Work to complete. Print the entries below in their entirety, exactly as they are written.

Collected data:
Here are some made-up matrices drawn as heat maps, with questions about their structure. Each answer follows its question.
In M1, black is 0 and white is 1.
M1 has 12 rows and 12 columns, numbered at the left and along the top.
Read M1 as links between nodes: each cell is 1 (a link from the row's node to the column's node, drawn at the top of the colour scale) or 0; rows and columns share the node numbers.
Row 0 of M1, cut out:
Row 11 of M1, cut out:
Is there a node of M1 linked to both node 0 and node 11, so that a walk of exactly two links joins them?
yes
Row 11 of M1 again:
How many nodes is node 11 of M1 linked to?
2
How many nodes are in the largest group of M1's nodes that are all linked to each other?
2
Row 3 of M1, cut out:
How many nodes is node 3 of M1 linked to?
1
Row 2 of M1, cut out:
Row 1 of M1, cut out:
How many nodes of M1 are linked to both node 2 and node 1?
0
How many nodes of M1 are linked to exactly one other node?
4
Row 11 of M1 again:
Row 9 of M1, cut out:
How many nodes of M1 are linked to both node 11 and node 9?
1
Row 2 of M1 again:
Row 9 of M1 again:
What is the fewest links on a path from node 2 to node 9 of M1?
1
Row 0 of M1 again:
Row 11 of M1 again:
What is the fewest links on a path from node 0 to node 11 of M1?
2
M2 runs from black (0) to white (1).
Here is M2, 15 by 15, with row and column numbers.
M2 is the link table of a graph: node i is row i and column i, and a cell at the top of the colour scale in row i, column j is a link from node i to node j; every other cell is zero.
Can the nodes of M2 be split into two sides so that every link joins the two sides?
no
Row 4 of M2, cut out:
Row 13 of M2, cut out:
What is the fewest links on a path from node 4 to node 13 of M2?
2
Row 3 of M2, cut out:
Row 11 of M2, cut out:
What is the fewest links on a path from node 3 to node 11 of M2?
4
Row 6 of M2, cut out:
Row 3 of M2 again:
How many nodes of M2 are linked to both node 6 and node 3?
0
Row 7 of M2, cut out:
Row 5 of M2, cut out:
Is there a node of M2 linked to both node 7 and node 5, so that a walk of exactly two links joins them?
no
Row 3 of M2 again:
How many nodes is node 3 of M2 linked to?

Result below.
Here are some made-up matrices drawn as heat maps, with questions about their structure. Each answer follows its question.
In M1, black is 0 and white is 1.
M1 has 12 rows and 12 columns, numbered at the left and along the top.
Read M1 as links between nodes: each cell is 1 (a link from the row's node to the column's node, drawn at the top of the colour scale) or 0; rows and columns share the node numbers.
Row 0 of M1, cut out:
Row 11 of M1, cut out:
Is there a node of M1 linked to both node 0 and node 11, so that a walk of exactly two links joins them?
yes
Row 11 of M1 again:
How many nodes is node 11 of M1 linked to?
2
How many nodes are in the largest group of M1's nodes that are all linked to each other?
2
Row 3 of M1, cut out:
How many nodes is node 3 of M1 linked to?
1
Row 2 of M1, cut out:
Row 1 of M1, cut out:
How many nodes of M1 are linked to both node 2 and node 1?
0
How many nodes of M1 are linked to exactly one other node?
4
Row 11 of M1 again:
Row 9 of M1, cut out:
How many nodes of M1 are linked to both node 11 and node 9?
1
Row 2 of M1 again:
Row 9 of M1 again:
What is the fewest links on a path from node 2 to node 9 of M1?
1
Row 0 of M1 again:
Row 11 of M1 again:
What is the fewest links on a path from node 0 to node 11 of M1?
2
M2 runs from black (0) to white (1).
Here is M2, 15 by 15, with row and column numbers.
M2 is the link table of a graph: node i is row i and column i, and a cell at the top of the colour scale in row i, column j is a link from node i to node j; every other cell is zero.
Can the nodes of M2 be split into two sides so that every link joins the two sides?
no
Row 4 of M2, cut out:
Row 13 of M2, cut out:
What is the fewest links on a path from node 4 to node 13 of M2?
2
Row 3 of M2, cut out:
Row 11 of M2, cut out:
What is the fewest links on a path from node 3 to node 11 of M2?
4
Row 6 of M2, cut out:
Row 3 of M2 again:
How many nodes of M2 are linked to both node 6 and node 3?
0
Row 7 of M2, cut out:
Row 5 of M2, cut out:
Is there a node of M2 linked to both node 7 and node 5, so that a walk of exactly two links joins them?
no
Row 3 of M2 again:
How many nodes is node 3 of M2 linked to?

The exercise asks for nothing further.